TASK TO CARRY OUT | Wherever a line holds the word "rows", copy that line from the data.
::: EXERCISE DATA :::
Every row gives one point. Each copy is the shape, with its points in the same order, turned, moved and blurred by noise. Is it also mirrored, or only turned?

Shape, 8 rows:
array([[ 0.18, -0.18, -0.07],
       [ 0.04, -0.11, -0.12],
       [-0.03,  0.62, -0.60],
       [ 0.48,  0.49, -0.12],
       [-0.14, -0.14,  0.27],
       [ 0.46,  0.32, -0.44],
       [-0.01, -0.09,  0.23],
       [-0.25, -0.29,  0.47]])
Copy 1:
array([[ 0.18,  0.15, -0.04],
       [ 0.05,  0.10, -0.09],
       [-0.69,  0.54, -0.14],
       [-0.15,  0.69,  0.34],
       [ 0.09, -0.26,  0.16],
       [-0.06,  0.74,  0.01],
       [ 0.06, -0.08,  0.18],
       [ 0.18, -0.49,  0.22]])
Copy 1 is: only turned
Copy 2 (8 x 3):
array([[ 0.17, -0.31, -0.22],
       [ 0.04, -0.21, -0.20],
       [ 0.15,  0.57, -0.49],
       [ 0.72,  0.23, -0.18],
       [-0.06, -0.29,  0.15],
       [ 0.51,  0.22, -0.55],
       [ 0.07, -0.26,  0.10],
       [-0.23, -0.45,  0.32]])
Copy 2 is: only turned
Copy 3 (8 x 3):
array([[ 0.07,  0.23, -0.01],
       [-0.04,  0.12, -0.03],
       [ 0.34, -0.61, -0.29],
       [ 0.71, -0.05,  0.00],
       [-0.21,  0.15,  0.35],
       [ 0.56, -0.06, -0.31],
       [ 0.00,  0.17,  0.34],
       [-0.39,  0.24,  0.57]])
Copy 3 is: mirrored

Shape:
array([[ 0.25,  0.23,  0.13,  0.35,  0.43, -0.60],
       [ 0.19,  0.26,  0.01, -0.36, -0.03,  0.45],
       [-0.28,  0.21, -0.44, -0.36,  0.31, -0.20],
       [ 0.34,  0.30,  0.17, -0.37, -0.14, -0.10],
       [ 0.36, -0.03, -0.14, -0.17,  0.20, -0.03],
       [ 0.20,  0.22,  0.49, -0.06, -0.19, -0.33],
       [ 0.04, -0.60,  0.40, -0.40,  0.36,  0.03],
       [ 0.37,  0.20,  0.44, -0.28, -0.31, -0.15],
       [-0.08, -0.30, -0.55,  0.51, -0.04, -0.28],
       [-0.33, -0.03,  0.09,  0.25,  0.33, -0.38]])
Copy 1, 10 rows:
array([[ 0.14,  0.07, -0.26,  0.76,  0.54, -0.05],
       [ 0.27, -0.22,  0.14, -0.38,  0.21,  0.33],
       [ 0.19, -0.02, -0.36, -0.30,  0.51, -0.39],
       [ 0.45,  0.01,  0.34,  0.05,  0.22,  0.07],
       [ 0.34, -0.40, -0.12,  0.13,  0.23,  0.02],
       [ 0.16,  0.21,  0.39,  0.40,  0.13,  0.04],
       [-0.26, -0.76,  0.33,  0.14,  0.21, -0.29],
       [ 0.35,  0.04,  0.55,  0.23,  0.04,  0.09],
       [ 0.02, -0.09, -0.84,  0.30, -0.20, -0.22],
       [-0.34,  0.06, -0.31,  0.35,  0.35, -0.29]])
Copy 1 is: only turned
Copy 2:
array([[ 0.32,  0.66,  0.44,  0.06, -0.40, -0.43],
       [ 0.58,  0.00, -0.22,  0.17,  0.22,  0.24],
       [ 0.11,  0.48, -0.01, -0.16,  0.54, -0.24],
       [ 0.72,  0.08, -0.18,  0.21,  0.05, -0.30],
       [ 0.47,  0.37, -0.18, -0.20, -0.10, -0.07],
       [ 0.58, -0.06,  0.14,  0.29, -0.23, -0.52],
       [ 0.55, -0.26,  0.22, -0.73, -0.14, -0.06],
       [ 0.76, -0.17, -0.11,  0.27, -0.19, -0.41],
       [-0.48,  0.48, -0.18, -0.17, -0.37, -0.21],
       [-0.07,  0.26,  0.51, -0.15, -0.10, -0.32]])
Copy 2 is: mirrored

Shape:
array([[-0.07, -0.42,  0.27, -0.16, -0.31,  0.36,  0.07,  0.04],
       [ 0.22,  0.56, -0.26, -0.17,  0.11,  0.04, -0.34, -0.29],
       [ 0.09, -0.63,  0.21,  0.28, -0.40, -0.15,  0.03, -0.17],
       [-0.31,  0.16, -0.08, -0.04,  0.08, -0.31,  0.33,  0.74],
       [-0.13, -0.02, -0.17, -0.42,  0.15, -0.60, -0.30,  0.20],
       [-0.28,  0.15, -0.01,  0.02, -0.19, -0.37,  0.10,  0.29],
       [ 0.50,  0.24, -0.63,  0.19,  0.30,  0.39,  0.30, -0.32],
       [ 0.61, -0.49,  0.14,  0.43, -0.21, -0.23, -0.27, -0.22],
       [-0.34,  0.16, -0.36, -0.34, -0.27, -0.28,  0.01,  0.19],
       [-0.07, -0.16,  0.28, -0.18, -0.25, -0.17,  0.56,  0.09],
       [-0.09, -0.48,  0.28,  0.32, -0.07,  0.02, -0.08, -0.57]])
Copy 1, 11 rows:
array([[-0.16,  0.03, -0.11, -0.43,  0.12,  0.53,  0.01, -0.05],
       [ 0.43, -0.04, -0.28,  0.20, -0.38, -0.37,  0.09, -0.14],
       [-0.23, -0.08,  0.24,  0.18,  0.14,  0.77,  0.15, -0.21],
       [-0.28, -0.32,  0.58, -0.26,  0.20, -0.44, -0.01,  0.28],
       [-0.08, -0.55,  0.32, -0.03, -0.05, -0.39,  0.00, -0.54],
       [-0.26, -0.29,  0.39,  0.00, -0.11, -0.17,  0.19,  0.09],
       [ 0.83,  0.01, -0.24,  0.37,  0.21, -0.02, -0.16,  0.38],
       [ 0.13,  0.27,  0.28,  0.48,  0.15,  0.62,  0.13, -0.50],
       [-0.01, -0.58,  0.28, -0.24, -0.32, -0.17,  0.06,  0.01],
       [-0.20, -0.28,  0.17, -0.22,  0.32,  0.21,  0.50,  0.16],
       [-0.31, -0.05, -0.30,  0.39,  0.10,  0.62,  0.08, -0.22]])
Copy 1 is: only turned
Copy 2 (11 x 8):
array([[ 0.30, -0.22,  0.31,  0.12,  0.36, -0.14,  0.02, -0.38],
       [ 0.17,  0.34,  0.03, -0.32,  0.26, -0.36, -0.46,  0.57],
       [ 0.77, -0.10, -0.16,  0.06,  0.15, -0.28,  0.20, -0.45],
       [-0.49,  0.13, -0.02, -0.05, -0.37, -0.15,  0.38, -0.05],
       [ 0.01, -0.07, -0.11,  0.22, -0.27, -0.65,  0.09,  0.49],
       [ 0.03,  0.29,  0.06,  0.02, -0.31, -0.26,  0.24,  0.02],
       [-0.01,  0.18, -0.28, -0.94,  0.38, -0.37, -0.59, -0.08],
       [ 0.88, -0.09, -0.58, -0.14,  0.41, -0.23,  0.16, -0.05],
       [ 0.00,  0.09,  0.36, -0.13, -0.37, -0.50,  0.10,  0.20],
       [ 0.01,  0.21,  0.14,  0.08,  0.16, -0.50,  0.33, -0.49],
       [ 0.75,  0.05, -0.19,  0.21,  0.19, -0.27, -0.35, -0.44]])
Copy 2 is: only turned
Copy 3, 11 rows:
array([[ 0.16, -0.12,  0.08, -0.36, -0.08,  0.37, -0.14,  0.46],
       [-0.27,  0.54,  0.12, -0.02,  0.27, -0.09,  0.12, -0.47],
       [ 0.29, -0.45,  0.32, -0.13, -0.46,  0.19, -0.12,  0.13],
       [-0.11, -0.15, -0.31,  0.18,  0.24, -0.66, -0.26,  0.45],
       [ 0.31,  0.27,  0.16,  0.11,  0.14, -0.67,  0.26,  0.17],
       [-0.10,  0.06, -0.02,  0.21, -0.10, -0.43, -0.21,  0.29],
       [-0.59, -0.15, -0.24, -0.54,  0.25,  0.02,  0.16, -0.67],
       [ 0.41, -0.46,  0.49, -0.08, -0.23,  0.12, -0.11, -0.43],
       [-0.03,  0.43, -0.11, -0.13, -0.15, -0.58, -0.05,  0.32],
       [-0.26, -0.28,  0.30, -0.18, -0.02, -0.15, -0.21,  0.54],
       [ 0.01, -0.32,  0.33,  0.10, -0.42,  0.48,  0.25,  0.00]])
Copy 3 is: mirrored
Copy 4:
array([[ 0.19, -0.11,  0.39,  0.31, -0.45,  0.25, -0.07, -0.01],
       [ 0.09,  0.46, -0.66,  0.12,  0.18,  0.24, -0.08,  0.04],
       [ 0.38, -0.11,  0.50,  0.19,  0.00, -0.20, -0.49,  0.16],
       [-0.39, -0.13,  0.27, -0.08,  0.37,  0.19,  0.58,  0.19],
       [ 0.14, -0.41, -0.29, -0.23,  0.48,  0.28,  0.08, -0.02],
       [-0.20, -0.06,  0.13, -0.23,  0.30,  0.12,  0.05,  0.16],
       [ 0.16,  0.60, -0.48,  0.68,  0.02, -0.42,  0.36,  0.03],
       [ 0.51,  0.05,  0.27,  0.52,  0.27, -0.11, -0.61,  0.38],
       [-0.39, -0.24, -0.25, -0.27,  0.05,  0.07,  0.11, -0.05],
       [ 0.22, -0.09,  0.37, -0.18, -0.23, -0.06,  0.30,  0.36],
       [ 0.58,  0.27,  0.35,  0.09, -0.07, -0.11, -0.47, -0.20]])
Copy 4 is: only turned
:::
EXERCISE RESULT |
Shape, 8 rows:
Copy 1, 10 rows:
Copy 1, 11 rows:
Copy 3, 11 rows:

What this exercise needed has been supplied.